* _Records for this task_:
------------------------------------------------

Here is a tiny trained network, its code and every weight. The questions are about switching its units off for an input and a class, where a switched-off unit gives its printed mean instead of its output.

import numpy as np


def w(rows, s, z=0):
    codes = np.array(rows[::2]) - 128.0
    scale = np.full(codes.shape[1], s)
    scale[-1] = z or s
    return codes * scale


def norm(h):
    return h / np.sqrt((h * h).mean(-1, keepdims=True) + 1e-5)


def f(y):
    return np.maximum(y, 0)


def log_softmax(a):
    a = a - a.max(-1, keepdims=True)
    return a - np.log(np.exp(a).sum(-1, keepdims=True))


def net(x, mask):
    res = np.array(x, float).reshape(1, 7) / 4 @ E
    u = 0
    for l in range(3):
        y = f(norm(res) @ A[l][:, :-1].T + A[l][:, -1])
        res = res + np.where(mask[u : u + 9], y, B[l][:, -1]) @ B[l][:, :-1]
        u += 9
    return log_softmax(norm(res)[-1] @ U[:, :-1].T + U[:, -1])


A, B = {}, {}
E = w([
[128,124,130,129,127,128,127],'x0',
[48,111,127,35,157,104,62],'x1',
[47,84,21,175,145,143,127],'x2',
[126,126,132,131,128,131,125],'x3',
[130,129,124,125,125,127,131],'x4',
[129,134,121,119,126,125,140],'x5',
[168,54,113,114,255,178,163],'x6',
],0.0073)
A[0] = w([
[155,70,131,106,140,140,137,146],'L0N0',
[164,150,73,86,116,150,118,135],'L0N1',
[189,113,106,104,222,153,123,162],'L0N2',
[91,91,119,1,149,90,35,167],'L0N3',
[173,118,138,63,119,133,156,118],'L0N4',
[60,57,39,177,95,133,146,149],'L0N5',
[107,185,84,173,46,109,160,2],'L0N6',
[175,121,143,172,136,121,166,31],'L0N7',
[128,93,145,148,152,88,163,102],'L0N8',
],0.0081,0.0037)
B[0] = w([
[149,158,129,181,211,103,183,172],'L0N0',
[104,60,183,161,100,108,123,135],'L0N1',
[132,79,159,130,199,171,170,221],'L0N2',
[2,141,186,49,146,151,142,254],'L0N3',
[140,112,154,192,183,167,21,165],'L0N4',
[92,232,8,135,131,178,84,242],'L0N5',
[99,156,191,196,134,119,74,188],'L0N6',
[147,169,137,60,202,68,49,167],'L0N7',
[195,103,110,117,125,122,56,146],'L0N8',
],0.0065,0.0069)
A[1] = w([
[64,112,135,68,135,164,136,2],'L1N0',
[212,134,149,121,44,71,154,22],'L1N1',
[78,166,147,187,11,126,166,116],'L1N2',
[160,44,187,99,168,115,236,100],'L1N3',
[196,169,99,168,142,115,106,184],'L1N4',
[100,126,4,185,94,165,149,68],'L1N5',
[40,132,205,122,133,94,79,235],'L1N6',
[254,109,220,193,111,113,127,137],'L1N7',
[195,78,80,192,157,180,164,43],'L1N8',
],0.0084,0.0028)
B[1] = w([
[118,127,133,210,117,75,123,182],'L1N0',
[4,39,120,116,99,83,144,155],'L1N1',
[128,128,169,210,176,112,68,206],'L1N2',
[141,224,172,111,195,100,29,188],'L1N3',
[100,155,63,185,192,209,147,202],'L1N4',
[237,122,229,115,160,134,108,208],'L1N5',
[216,54,135,109,72,98,146,254],'L1N6',
[68,112,33,164,114,2,128,227],'L1N7',
[189,196,76,67,67,218,151,187],'L1N8',
],0.0076,0.0074)
A[2] = w([
[100,80,136,27,30,127,125,127],'L2N0',
[80,145,71,191,149,138,161,122],'L2N1',
[87,107,102,124,166,209,181,4],'L2N2',
[69,85,124,143,113,80,52,191],'L2N3',
[148,121,220,83,127,114,166,94],'L2N4',
[96,72,77,138,254,198,160,61],'L2N5',
[76,108,87,166,52,116,81,85],'L2N6',
[124,81,80,97,126,204,149,101],'L2N7',
[96,151,103,118,36,140,91,78],'L2N8',
],0.01,0.0039)
B[2] = w([
[201,198,87,210,114,100,86,190],'L2N0',
[141,105,246,84,125,135,99,202],'L2N1',
[139,102,110,162,69,115,162,160],'L2N2',
[114,106,100,104,125,151,183,255],'L2N3',
[163,85,167,113,113,188,111,168],'L2N4',
[97,102,125,133,48,65,148,238],'L2N5',
[89,131,109,73,164,162,152,200],'L2N6',
[129,124,126,168,111,137,215,157],'L2N7',
[169,139,104,68,164,197,132,169],'L2N8',
],0.011,0.008)
U = w([
[30,61,108,142,72,59,186,253],'0',
[191,161,102,153,219,51,124,55],'1',
[207,118,159,82,8,110,62,67],'2',
[142,56,226,47,187,145,106,88],'3',
[106,197,148,212,130,182,45,164],'4',
[190,130,67,183,91,197,219,50],'5',
[79,159,58,37,109,209,111,133],'6',
],0.018,0.0027)

Each question gives the input, the list of numbers given to net, and the class t.
The units are the neurons (one row each of A and B). Each row of codes is followed by its name. A weight is (code - 128) times the scale printed after its matrix; where a second scale follows, it is the last column's (A, B and U).
mask holds one flag per neuron, layer by layer. A switched-off neuron (its flag False) gives its mean, the last column of its row in B, instead of its output. The means were averaged over made-up inputs and are rounded, as every weight is.
A unit's drop is (log p(t) with every unit on - log p(t) with that unit switched off) / (log p(t) with every unit on - log p(t) with every unit switched off).
The circuit of an input: a set's keep is (log p(t) with only the set's units on - log p(t) with every unit switched off) / (log p(t) with every unit on - log p(t) with every unit switched off). Starting from the 12 units with the biggest drops (on a tie, the unit counted first), units are removed one at a time, each time the one whose removal leaves the highest keep (on an exact tie, the one counted first), for as long as the keep stays at least 0.8.
units of the circuit, in order: the units of the circuit, biggest drop first
unit that matters most: the unit with the biggest drop
top k neurons: the k neurons with the biggest drops, biggest first
top k neurons in layer l: the k neurons of layer l with the biggest drops, biggest first
drop when u is switched off: that unit's drop, to one decimal
input [-5,-8,-3,4,6,-1,-2], class 0: unit that matters most : L1N7
input [7,6,1,0,-2,5,5], class 0: top 2 neurons : (L2N5 L1N5)
input [2,-6,8,8,4,-2,0], class 4: units of the circuit, in order : (L0N5 L2N1)
input [-8,-3,0,7,-2,-8,-5], class 0: units of the circuit, in order : (L0N5 L1N7 L0N3)
input [-6,-3,-2,-6,7,-4,6], class 1: top 2 neurons : (L1N3 L0N5)
input [5,-1,-4,6,4,-6,8], class 1: top 2 neurons in layer 1 : (L1N3 L1N7)
input [-7,8,0,-2,-3,5,-6], class 2: top 2 neurons in layer 2 : (L2N0 L2N4)
input [-5,-1,-2,-2,7,-3,3], class 1: top 2 neurons : (L1N3 L0N3)
input [-2,-7,0,-8,-8,-6,3], class 1: top 3 neurons : (L0N5 L1N3 L1N7)
input [-5,-1,2,-4,5,-1,6], class 5: units of the circuit, in order : (L1N8 L0N3)
input [-8,6,1,5,-4,-3,5], class 0: top 3 neurons : (L2N5 L1N5 L2N1)
input [5,0,3,-7,-8,3,5], class 5: top 3 neurons : (L1N8 L0N3 L1N7)
input [1,4,1,-5,3,-3,-4], class 6: top 3 neurons : (L1N5 L2N6 L2N3)
input [-2,7,-6,-7,-2,2,-2], class 2: top 2 neurons : (L2N0 L1N6)
input [-3,7,-1,-2,-3,8,-3], class 2: top 3 neurons : (L1N6 L2N0 L0N5)
input [-5,-1,6,-8,1,3,2], class 5: unit that matters most : L0N3
input [7,-2,-3,8,-3,8,2], class 1: top 3 neurons : (L0N5 L1N3 L0N3)
input [1,8,-2,-7,3,0,0], class 2: top 2 neurons in layer 0 : (L0N2 L0N5)
input [-4,-1,-2,-4,-1,-3,-3], class 0: top 2 neurons : (L0N5 L0N3)
input [-3,-4,0,-6,-7,-3,4], class 1: top neuron in layer 1 : (L1N3)
input [-8,-6,-2,-2,-5,-1,2], class 1: top 2 neurons : (L0N5 L1N7)
input [0,6,-7,4,-4,4,0], class 2: top 2 neurons in layer 1 : (L1N6 L1N2)
input [0,-4,-2,-8,-6,-6,6], class 1: top 2 neurons : (L1N3 L0N5)
input [-6,-2,-6,6,-1,-7,-1], class 0: top 2 neurons : (L0N5 L0N3)
input [-2,-4,-6,-1,-7,-5,-1], class 0: drop when L1N7 is switched off : 0.2
input [5,2,4,4,-1,0,-1], class 6: drop when L0N5 is switched off : 0.1
input [3,-7,-4,-6,-3,-6,4], class 1: top neuron : (L1N7)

------------------------------------------------

* _The problem_:
Which lines above run from the one containing "res = np.array(x, float).reshape(1, 7)" down to the one containing "return log_softmax(norm(res)[-1] @"? Repeat exactly those, both ends included, and nothing else.

* _Output of the task_:
    res = np.array(x, float).reshape(1, 7) / 4 @ E
    u = 0
    for l in range(3):
        y = f(norm(res) @ A[l][:, :-1].T + A[l][:, -1])
        res = res + np.where(mask[u : u + 9], y, B[l][:, -1]) @ B[l][:, :-1]
        u += 9
    return log_softmax(norm(res)[-1] @ U[:, :-1].T + U[:, -1])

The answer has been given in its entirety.